[Opening DATASET section]

Each path is a new rotation, seen through one point. The rows after it are directions, each followed by how far the rotation turns it, in deg/step (0 if it stays put).
Each turn is a multiple of 5 degrees from 10 to 175, or 0.
Each row of a path follows its step; steps can be skipped.
path 1
step 4: [ 0.56  0.97 -0.89 -2.11 -3.09  0.84 -1.97 -1.86 -3.20  1.74 -1.36  1.24
 -0.86  2.63 -2.28 -1.28  0.57 -0.47  0.83 -2.10  1.31  2.69 -1.22 -0.33
 -0.63  1.37  2.97  1.04  2.93 -0.34  0.62 -0.38 -1.76 -1.27  3.18 -0.55
  1.45 -0.44  0.41  1.14  2.86  3.17  2.39 -1.80 -0.91 -2.04 -1.73 -1.49
 -1.38 -0.69 -1.83 -0.02 -0.69 -2.12 -0.03 -0.68  1.63 -0.68  0.84 -1.29
 -2.15 -2.14 -0.32  0.25  2.29  1.17  1.23 -3.09  1.77  1.08 -0.91 -2.06]
step 6: [-1.09  0.70  1.69 -0.70 -1.20 -0.26  1.10 -3.16 -1.18  0.10 -1.37  2.70
  0.70  2.21 -1.69  1.55 -0.91  1.50  2.03  1.08 -0.49  1.88 -2.38  1.71
  0.28 -0.87 -1.23 -0.40 -3.76  0.82 -1.30  1.18  0.08 -3.25 -0.34 -2.69
  3.14  0.87 -1.63 -1.02 -1.34 -0.92 -0.86  0.14 -1.26  0.75  1.73  1.45
  0.93 -0.76  1.10  4.21 -0.77  1.86 -1.27 -2.84 -0.35  1.30  1.03  2.20
 -2.58  1.58 -1.75 -4.41  1.17 -0.02  0.32 -0.41  0.62  0.81  0.13  1.94]
step 8: [ 2.08 -1.08 -1.53  0.83  3.05 -0.22  1.43 -0.40  1.71 -1.55  0.03  1.40
  3.01  0.75  1.02  1.23  0.10  1.64 -0.13  2.51  2.08  1.85 -0.17  0.13
 -0.58 -2.02  2.88 -2.17 -0.54  3.05  2.20  2.12 -0.96  2.55  1.20  0.88
 -0.03 -0.02  3.47  0.70 -2.09 -0.80 -0.98  1.20 -1.71  1.93 -0.88  0.87
  0.36 -1.99 -1.61  1.43 -0.65 -0.46 -1.58  1.21  2.56 -1.39 -0.63 -1.20
  0.86 -2.21 -1.11 -0.89 -0.64  0.91 -3.31 -3.50  2.34 -2.90  0.53  1.22]
step 14: [ 0.83  1.97  1.40 -0.67  2.80 -3.74 -2.53 -1.33  2.00 -0.05 -2.80  1.74
  0.07  0.12 -2.16 -1.50  3.83  1.20  0.80  0.77  0.42 -1.09 -0.65  2.75
 -1.83 -1.34  0.05 -1.55 -2.13  2.44 -1.23 -1.37  1.71 -0.87  0.24 -0.35
  1.32  0.98 -1.04 -1.64 -1.34  0.80 -0.13  0.08 -0.82  1.66 -0.61  2.64
  0.90 -1.12 -2.72 -1.45 -1.96  0.95  1.76  1.65  0.57 -3.36  2.34 -1.83
 -2.64 -0.47 -2.47 -0.29  1.39  1.25  0.31 -0.21  0.45 -3.17  0.39 -1.14]
step 15: [ 1.21  0.39  0.56 -0.23 -1.43  0.89 -0.10 -0.28  0.50 -1.08 -3.76  1.18
 -2.05  0.75 -1.42  0.57  0.26 -1.35  0.87 -1.92 -0.48  0.05 -0.91 -1.57
 -0.87 -0.41  1.47  1.90 -0.40  2.48 -1.34  0.11 -0.69  3.17 -1.32 -1.79
  0.62  2.80 -1.11 -1.91  1.52  1.56  3.40 -0.60 -0.53  2.79  0.56  0.69
 -0.76 -0.73 -1.42  2.82  1.28 -0.15  1.09 -0.96 -0.06 -3.09 -0.58 -1.60
 -0.97  1.61 -0.96 -1.01  2.36 -1.70 -0.99 -1.51  4.19  1.98  0.61 -5.19]
step 25: [ 0.83  0.53  2.64  1.60  1.72 -0.86 -2.13  1.84 -0.50  2.47 -1.86  0.51
 -1.30  1.71 -2.22  1.12 -0.76 -0.58  0.19 -1.13  3.53 -1.24 -2.89  0.51
 -2.21 -1.70 -0.38 -0.99  0.97  3.06 -0.35 -2.22  0.96 -1.29  0.84 -1.73
  1.89 -2.52 -0.77  2.37 -2.25 -0.60 -1.87 -0.74 -0.87  3.78 -0.04  1.31
 -0.68 -0.74 -0.21 -1.18 -0.25  0.95 -0.43  0.38  2.05  1.13 -0.70 -0.58
 -1.93 -2.99 -0.94  0.56 -4.50  0.16 -1.03 -0.37 -0.60 -0.58 -1.77 -3.24]
step 29: [ 2.46 -0.45 -1.25 -2.11  0.65 -3.51 -0.33  0.01 -1.05  1.40  3.40 -0.92
 -0.49 -0.16 -0.83 -0.26 -0.41  1.09 -1.92  0.10  0.56  2.90 -1.90 -4.78
  1.41  0.82  1.02  1.40 -1.15 -0.97 -3.12 -0.05 -0.69  1.47 -0.33  0.07
  2.95  1.13 -1.58  0.59 -1.09  0.37  0.55  1.74 -2.64  0.07 -1.38  1.49
  1.05  3.35 -2.79  1.35 -0.39 -0.76 -1.87 -1.11 -0.17 -2.44  3.34  1.00
 -1.49  1.60  0.07 -0.82 -0.55 -1.69 -1.64 -2.50 -0.34  1.26  0.24  1.47]
step 31: [-2.25  1.35 -0.39  1.10 -0.10 -0.53  2.05  0.65 -1.66  0.94 -1.08 -0.40
  1.50  5.13  0.44 -1.10  4.59  0.68 -1.79 -0.10 -0.40  0.01 -0.70 -1.33
 -1.70  2.79 -0.84  0.15 -0.34  2.25  1.48  0.55 -1.04 -2.03 -2.67 -2.58
  0.32 -1.94  2.06  1.40 -0.10  3.35 -0.71 -0.25 -2.10  0.22 -3.21  1.30
 -2.19 -1.95 -0.89  2.22 -0.92 -0.29  0.72 -1.43  1.47 -0.77  0.77  1.00
 -1.37 -2.15  0.24  0.15  0.42 -0.06 -1.80 -0.19  1.18 -0.49 -0.01 -3.31]
Speeds:
[-0.48 -0.35  0.18 -0.74 -0.28  0.60 -0.03 -0.53 -0.48  0.06  0.56  0.20
 -0.01 -0.17  0.48  0.28 -0.28 -0.50  0.64 -0.35 -0.38 -0.22 -0.38 -0.54
  0.69 -0.12  0.69 -0.32  0.42  0.31 -0.64 -0.08  0.66 -0.17 -0.55 -0.04
 -0.51  0.20 -0.42 -0.33  0.20 -0.68 -0.49 -0.52 -0.25 -0.98  0.77 -0.07
  0.08  0.08 -0.12  0.02  0.36 -0.12 -0.09  0.30 -0.49  0.08 -0.04 -0.05
 -0.66 -0.49 -0.32  0.72  0.42  0.47 -0.37 -0.50  0.42  0.25  0.03 -0.60]
125
[ 0.00  0.33  0.55 -0.15 -0.17 -0.02  0.29  0.30  0.00 -0.90 -0.34  0.09
  0.02 -0.77  0.25 -0.23  0.13  0.21  1.02  0.28  0.20 -0.48 -0.07  0.17
 -0.49  0.29  0.43  0.13  0.03  0.52  0.23  0.34  0.09 -0.23 -0.38 -0.05
 -0.14 -0.20  0.55  0.30 -0.30 -0.22 -1.13  0.25 -0.04  0.44 -0.52  0.84
 -0.82  0.17 -0.80 -0.13  0.70  0.53  0.57  0.11  0.14  0.28 -0.08  0.78
 -0.69  0.07  0.79 -0.23 -0.19  0.35 -0.38  0.25  0.14 -0.43 -0.18 -0.05]
60
[ 0.17 -0.33 -0.03  0.10  0.38 -0.53 -0.19  0.29  0.69 -0.32  0.11 -0.29
  0.44 -0.95 -0.25  1.04  0.41  0.59  0.29  0.40 -0.50 -0.39  0.20  0.19
 -0.19  0.11  0.59 -0.33 -0.90 -0.27 -0.89  0.46  0.07  0.62  0.35  0.28
  0.04  0.54  0.60 -0.27 -0.09 -0.20  0.33  0.43  0.31  0.29  0.27 -0.19
  0.20 -0.26 -0.35 -0.07  0.71 -0.34  0.44 -0.25 -0.44 -0.61 -0.49 -0.32
  0.11 -0.25 -0.84  0.04  0.31 -0.26  0.36 -0.41  0.66 -0.03 -0.33 -0.12]
55
[-0.01 -0.32 -0.35 -0.52 -0.05 -0.67 -0.57 -0.80 -0.10 -0.19  0.73  0.14
 -0.13 -0.26  0.08 -0.27  0.38  0.78  0.40 -0.54  0.34 -0.11  0.11  0.18
 -0.17  0.17 -0.49  0.60  0.09  0.51  0.39  0.71 -0.24  0.21 -0.84 -0.15
  0.28 -0.42  0.07  0.54 -0.43 -0.18 -0.08  0.76 -0.06 -0.65 -0.08 -0.72
 -0.02 -0.04 -0.44 -0.07 -0.14 -0.17 -0.37  0.20 -0.62 -0.29 -0.19 -0.02
  0.35 -0.26  0.66  0.63 -0.36 -0.65  1.08 -0.07 -0.03  0.41  0.61 -0.20]
40
[-0.36 -0.92  0.09  0.33  0.26 -0.29  0.06  0.08  0.62 -1.23 -0.73 -0.14
 -0.59 -0.02  0.35 -0.27  0.71 -0.13 -0.40 -0.31 -0.01  0.17 -0.21 -0.12
 -0.04 -0.37  0.37 -1.04  0.45  0.17 -0.02  0.23  0.16 -0.59  0.05  0.17
 -0.31  0.67  0.28  0.01 -0.49 -0.14  0.33  0.72 -0.36  0.00  0.46 -0.38
 -0.31  0.19  0.80  0.19 -0.62  0.19  0.05 -0.05  0.15  0.01  0.19  0.49
  0.23 -0.03  0.30 -0.59 -0.12  0.46  0.09 -0.23 -0.03  0.92  0.41 -0.72]
115
[ 0.31  0.18  0.25  0.04 -0.43 -1.28  0.29 -0.36  0.14  0.12  0.10 -0.76
  0.55 -0.40 -0.21 -0.32 -0.37 -0.48  0.53 -0.15  0.05 -0.06 -0.63  0.39
 -0.14  0.23 -0.11  0.39  0.12 -0.71  0.22 -0.74 -0.25 -0.45  0.96 -0.46
  0.09  0.71 -0.15 -0.28  0.10 -0.40  0.11  0.40 -0.28 -0.25  0.51 -0.05
  0.10 -0.20 -0.43  0.01 -0.50 -0.25 -0.28  0.52 -0.21 -0.14  0.23  0.13
 -0.83 -0.69  0.28 -0.61  0.40  0.72  0.76  0.03 -0.32 -0.37  0.19  0.22]
140
[-0.39  0.16 -0.27 -0.43 -0.13  0.58  0.33 -0.78 -0.07 -0.42 -0.80  0.44
 -0.50 -0.33 -0.21  0.07 -0.61  0.77 -0.29  0.08 -0.07  0.45 -0.16  0.60
 -0.06 -0.24  0.14  0.06 -0.49 -0.44  0.38  0.74  0.11  0.46 -0.02 -0.37
  0.57  0.83  0.33  0.42 -0.05  0.42 -0.09 -0.29  0.65 -0.41  0.44 -0.58
 -0.30 -0.45 -0.20  0.01 -0.60 -0.22  0.09  1.03  0.82  0.18  0.39  0.42
 -0.23 -0.04 -0.40  0.38  0.37  0.29 -0.28  0.05  0.46 -0.23  0.13  0.59]
10
[ 0.10  0.32 -0.22  0.39  0.25  0.63  0.17 -0.02 -0.37  0.25 -0.01 -0.33
 -0.19 -0.38  0.15  0.28 -0.45 -0.24 -0.22 -0.43  0.83  0.02 -0.14 -0.15
 -0.97  0.15 -0.22 -0.24  0.39 -0.01  0.27 -0.12  0.67  0.90 -0.42 -0.46
  0.29  0.26 -0.08  0.73 -0.05 -0.79 -0.19  0.14 -0.58  0.52  0.87  0.65
 -0.23 -0.65  0.71  0.45  0.28 -0.03  0.40  0.27 -0.23 -0.65 -0.78 -0.63
  0.59 -0.06  0.45 -0.27  0.42  0.34  0.26 -0.06  0.04  0.27 -0.09  0.46]
145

[Closing DATASET section]

> **WHAT YOU HAVE TO DO**: Since only part of the listing is wanted, copy exactly the lines from the one holding "0.25 -0.01 -0.33" to the one holding "0.90 -0.42 -0.46", both included.

> **REPLY**:
[ 0.10  0.32 -0.22  0.39  0.25  0.63  0.17 -0.02 -0.37  0.25 -0.01 -0.33
 -0.19 -0.38  0.15  0.28 -0.45 -0.24 -0.22 -0.43  0.83  0.02 -0.14 -0.15
 -0.97  0.15 -0.22 -0.24  0.39 -0.01  0.27 -0.12  0.67  0.90 -0.42 -0.46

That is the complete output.